What you will do >> Retype, word for word, every line of the records below starting at the one that contains "-338 -270 -452" and ending at the one that contains "151 -224 -112"; include both of those lines and nothing more.

——————

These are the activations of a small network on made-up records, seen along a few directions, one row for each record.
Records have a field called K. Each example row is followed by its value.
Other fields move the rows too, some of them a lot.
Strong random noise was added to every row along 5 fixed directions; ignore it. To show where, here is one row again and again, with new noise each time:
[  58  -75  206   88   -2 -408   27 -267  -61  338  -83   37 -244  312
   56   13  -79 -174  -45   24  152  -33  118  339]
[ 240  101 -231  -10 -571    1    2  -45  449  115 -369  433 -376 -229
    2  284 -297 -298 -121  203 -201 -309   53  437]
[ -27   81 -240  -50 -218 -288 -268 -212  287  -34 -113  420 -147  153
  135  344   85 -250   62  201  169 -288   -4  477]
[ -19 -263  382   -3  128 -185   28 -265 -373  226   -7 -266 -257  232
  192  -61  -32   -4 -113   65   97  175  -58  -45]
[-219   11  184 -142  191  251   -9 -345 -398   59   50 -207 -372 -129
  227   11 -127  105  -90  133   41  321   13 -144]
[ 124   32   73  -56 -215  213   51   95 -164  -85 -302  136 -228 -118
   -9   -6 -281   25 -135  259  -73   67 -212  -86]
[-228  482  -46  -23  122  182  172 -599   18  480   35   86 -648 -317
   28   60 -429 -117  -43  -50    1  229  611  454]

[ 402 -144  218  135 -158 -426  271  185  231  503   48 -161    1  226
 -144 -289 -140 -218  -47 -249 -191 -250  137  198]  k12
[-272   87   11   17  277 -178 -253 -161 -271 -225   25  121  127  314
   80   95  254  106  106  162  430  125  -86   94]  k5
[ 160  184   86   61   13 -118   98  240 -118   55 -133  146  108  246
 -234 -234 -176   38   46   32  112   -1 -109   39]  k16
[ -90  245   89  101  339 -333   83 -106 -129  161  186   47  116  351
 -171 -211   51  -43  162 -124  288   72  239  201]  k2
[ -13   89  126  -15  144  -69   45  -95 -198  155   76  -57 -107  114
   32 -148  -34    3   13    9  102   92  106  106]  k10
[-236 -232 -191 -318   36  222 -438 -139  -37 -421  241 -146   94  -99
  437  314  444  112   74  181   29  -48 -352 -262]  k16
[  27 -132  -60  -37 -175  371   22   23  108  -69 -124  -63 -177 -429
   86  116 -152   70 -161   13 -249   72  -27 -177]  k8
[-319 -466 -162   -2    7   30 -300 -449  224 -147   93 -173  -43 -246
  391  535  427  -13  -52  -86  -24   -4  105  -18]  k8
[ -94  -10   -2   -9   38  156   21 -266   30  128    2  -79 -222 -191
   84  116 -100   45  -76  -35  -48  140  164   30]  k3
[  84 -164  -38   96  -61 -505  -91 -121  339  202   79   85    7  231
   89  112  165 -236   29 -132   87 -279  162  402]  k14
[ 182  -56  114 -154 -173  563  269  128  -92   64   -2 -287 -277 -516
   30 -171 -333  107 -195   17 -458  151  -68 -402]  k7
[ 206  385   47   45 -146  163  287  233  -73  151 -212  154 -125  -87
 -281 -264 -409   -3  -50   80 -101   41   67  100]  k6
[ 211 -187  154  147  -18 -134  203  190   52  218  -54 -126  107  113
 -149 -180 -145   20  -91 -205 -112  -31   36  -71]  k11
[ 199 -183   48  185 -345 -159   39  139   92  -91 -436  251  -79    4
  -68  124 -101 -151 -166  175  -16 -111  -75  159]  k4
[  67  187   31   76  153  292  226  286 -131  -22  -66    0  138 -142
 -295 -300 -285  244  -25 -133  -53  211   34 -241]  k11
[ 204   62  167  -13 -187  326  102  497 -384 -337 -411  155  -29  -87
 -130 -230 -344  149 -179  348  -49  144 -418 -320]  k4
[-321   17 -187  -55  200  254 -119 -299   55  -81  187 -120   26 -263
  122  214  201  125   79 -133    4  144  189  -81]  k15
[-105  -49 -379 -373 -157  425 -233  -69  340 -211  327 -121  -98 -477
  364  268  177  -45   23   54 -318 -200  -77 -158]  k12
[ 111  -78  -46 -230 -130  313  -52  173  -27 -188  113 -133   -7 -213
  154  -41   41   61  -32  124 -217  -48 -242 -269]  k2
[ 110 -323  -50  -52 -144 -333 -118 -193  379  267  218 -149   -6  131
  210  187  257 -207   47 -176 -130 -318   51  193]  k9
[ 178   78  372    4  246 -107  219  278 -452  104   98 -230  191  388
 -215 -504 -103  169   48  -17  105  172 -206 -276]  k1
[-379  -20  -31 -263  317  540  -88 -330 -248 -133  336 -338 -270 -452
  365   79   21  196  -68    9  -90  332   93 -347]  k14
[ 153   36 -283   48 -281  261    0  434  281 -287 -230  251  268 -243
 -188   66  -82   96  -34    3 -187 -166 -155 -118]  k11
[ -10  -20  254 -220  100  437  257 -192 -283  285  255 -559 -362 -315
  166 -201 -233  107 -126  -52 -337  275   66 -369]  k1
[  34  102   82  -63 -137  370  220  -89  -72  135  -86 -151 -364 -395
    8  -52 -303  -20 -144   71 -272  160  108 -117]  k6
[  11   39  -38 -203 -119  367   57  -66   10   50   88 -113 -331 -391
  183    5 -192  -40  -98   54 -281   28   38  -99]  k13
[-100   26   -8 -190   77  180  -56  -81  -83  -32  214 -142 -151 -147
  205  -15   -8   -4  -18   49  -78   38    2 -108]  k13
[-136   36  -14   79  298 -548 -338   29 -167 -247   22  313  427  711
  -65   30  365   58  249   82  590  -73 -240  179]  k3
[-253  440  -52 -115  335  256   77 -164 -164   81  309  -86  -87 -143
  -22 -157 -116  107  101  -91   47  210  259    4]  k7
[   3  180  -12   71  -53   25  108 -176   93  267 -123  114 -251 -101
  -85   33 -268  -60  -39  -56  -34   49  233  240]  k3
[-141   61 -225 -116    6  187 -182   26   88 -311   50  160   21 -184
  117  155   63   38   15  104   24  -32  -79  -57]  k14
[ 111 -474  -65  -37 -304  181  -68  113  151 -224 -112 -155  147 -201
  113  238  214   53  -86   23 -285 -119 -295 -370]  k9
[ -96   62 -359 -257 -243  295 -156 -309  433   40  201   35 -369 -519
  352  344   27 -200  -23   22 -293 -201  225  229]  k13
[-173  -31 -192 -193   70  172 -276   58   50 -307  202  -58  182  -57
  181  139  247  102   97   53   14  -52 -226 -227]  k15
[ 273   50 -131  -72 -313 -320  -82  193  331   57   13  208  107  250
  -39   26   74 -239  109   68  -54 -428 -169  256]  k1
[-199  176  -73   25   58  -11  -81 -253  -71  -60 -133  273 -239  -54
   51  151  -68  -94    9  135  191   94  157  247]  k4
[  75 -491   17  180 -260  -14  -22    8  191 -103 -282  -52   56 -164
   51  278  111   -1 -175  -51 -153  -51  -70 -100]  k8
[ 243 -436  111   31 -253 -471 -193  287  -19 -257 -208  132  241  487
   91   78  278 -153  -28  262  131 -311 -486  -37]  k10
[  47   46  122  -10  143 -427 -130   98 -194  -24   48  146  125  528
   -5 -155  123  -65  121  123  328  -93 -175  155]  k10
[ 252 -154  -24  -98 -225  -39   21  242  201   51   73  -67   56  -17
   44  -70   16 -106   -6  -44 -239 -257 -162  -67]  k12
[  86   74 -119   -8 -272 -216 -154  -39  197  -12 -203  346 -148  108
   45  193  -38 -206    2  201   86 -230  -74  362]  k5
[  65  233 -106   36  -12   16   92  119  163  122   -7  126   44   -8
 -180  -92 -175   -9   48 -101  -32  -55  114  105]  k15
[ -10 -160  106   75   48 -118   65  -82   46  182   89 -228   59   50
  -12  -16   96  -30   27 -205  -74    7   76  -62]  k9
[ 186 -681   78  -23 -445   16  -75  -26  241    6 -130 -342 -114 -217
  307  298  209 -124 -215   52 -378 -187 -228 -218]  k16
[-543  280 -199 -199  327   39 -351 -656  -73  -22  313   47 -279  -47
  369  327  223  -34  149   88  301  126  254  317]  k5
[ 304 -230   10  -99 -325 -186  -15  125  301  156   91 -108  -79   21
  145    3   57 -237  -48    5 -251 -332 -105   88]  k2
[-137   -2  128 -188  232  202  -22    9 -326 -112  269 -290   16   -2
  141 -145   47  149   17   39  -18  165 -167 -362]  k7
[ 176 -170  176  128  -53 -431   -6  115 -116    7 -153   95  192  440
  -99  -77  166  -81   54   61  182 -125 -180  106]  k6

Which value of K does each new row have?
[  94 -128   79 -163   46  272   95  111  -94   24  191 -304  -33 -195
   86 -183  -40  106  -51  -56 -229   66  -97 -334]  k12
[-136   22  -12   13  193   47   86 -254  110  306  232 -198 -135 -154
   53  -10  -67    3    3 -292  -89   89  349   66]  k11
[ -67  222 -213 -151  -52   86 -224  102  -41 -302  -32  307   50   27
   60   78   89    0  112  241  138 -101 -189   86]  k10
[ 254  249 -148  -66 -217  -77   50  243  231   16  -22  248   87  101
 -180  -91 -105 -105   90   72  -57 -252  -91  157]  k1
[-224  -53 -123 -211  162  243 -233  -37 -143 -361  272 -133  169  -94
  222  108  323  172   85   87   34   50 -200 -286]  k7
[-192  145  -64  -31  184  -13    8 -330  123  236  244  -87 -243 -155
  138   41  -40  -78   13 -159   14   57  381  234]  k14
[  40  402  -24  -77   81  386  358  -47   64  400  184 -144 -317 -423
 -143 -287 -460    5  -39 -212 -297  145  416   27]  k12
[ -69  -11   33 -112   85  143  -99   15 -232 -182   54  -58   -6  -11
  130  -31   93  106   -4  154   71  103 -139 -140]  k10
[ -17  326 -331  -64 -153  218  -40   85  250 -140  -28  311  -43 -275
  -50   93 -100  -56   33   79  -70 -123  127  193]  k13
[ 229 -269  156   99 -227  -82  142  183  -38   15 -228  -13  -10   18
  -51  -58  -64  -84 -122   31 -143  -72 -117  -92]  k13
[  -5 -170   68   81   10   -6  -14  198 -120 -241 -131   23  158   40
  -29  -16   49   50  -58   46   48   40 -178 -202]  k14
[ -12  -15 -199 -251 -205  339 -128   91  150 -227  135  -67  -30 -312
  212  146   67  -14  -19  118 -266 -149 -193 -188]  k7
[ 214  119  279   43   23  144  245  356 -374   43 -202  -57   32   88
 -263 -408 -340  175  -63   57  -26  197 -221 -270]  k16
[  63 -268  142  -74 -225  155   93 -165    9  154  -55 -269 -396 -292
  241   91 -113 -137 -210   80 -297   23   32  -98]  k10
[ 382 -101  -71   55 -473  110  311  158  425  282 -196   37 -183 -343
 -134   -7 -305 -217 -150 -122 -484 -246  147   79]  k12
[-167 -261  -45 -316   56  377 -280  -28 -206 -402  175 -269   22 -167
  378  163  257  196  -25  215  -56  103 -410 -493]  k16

——————

Response for this exercise >>
[-379  -20  -31 -263  317  540  -88 -330 -248 -133  336 -338 -270 -452
  365   79   21  196  -68    9  -90  332   93 -347]  k14
[ 153   36 -283   48 -281  261    0  434  281 -287 -230  251  268 -243
 -188   66  -82   96  -34    3 -187 -166 -155 -118]  k11
[ -10  -20  254 -220  100  437  257 -192 -283  285  255 -559 -362 -315
  166 -201 -233  107 -126  -52 -337  275   66 -369]  k1
[  34  102   82  -63 -137  370  220  -89  -72  135  -86 -151 -364 -395
    8  -52 -303  -20 -144   71 -272  160  108 -117]  k6
[  11   39  -38 -203 -119  367   57  -66   10   50   88 -113 -331 -391
  183    5 -192  -40  -98   54 -281   28   38  -99]  k13
[-100   26   -8 -190   77  180  -56  -81  -83  -32  214 -142 -151 -147
  205  -15   -8   -4  -18   49  -78   38    2 -108]  k13
[-136   36  -14   79  298 -548 -338   29 -167 -247   22  313  427  711
  -65   30  365   58  249   82  590  -73 -240  179]  k3
[-253  440  -52 -115  335  256   77 -164 -164   81  309  -86  -87 -143
  -22 -157 -116  107  101  -91   47  210  259    4]  k7
[   3  180  -12   71  -53   25  108 -176   93  267 -123  114 -251 -101
  -85   33 -268  -60  -39  -56  -34   49  233  240]  k3
[-141   61 -225 -116    6  187 -182   26   88 -311   50  160   21 -184
  117  155   63   38   15  104   24  -32  -79  -57]  k14
[ 111 -474  -65  -37 -304  181  -68  113  151 -224 -112 -155  147 -201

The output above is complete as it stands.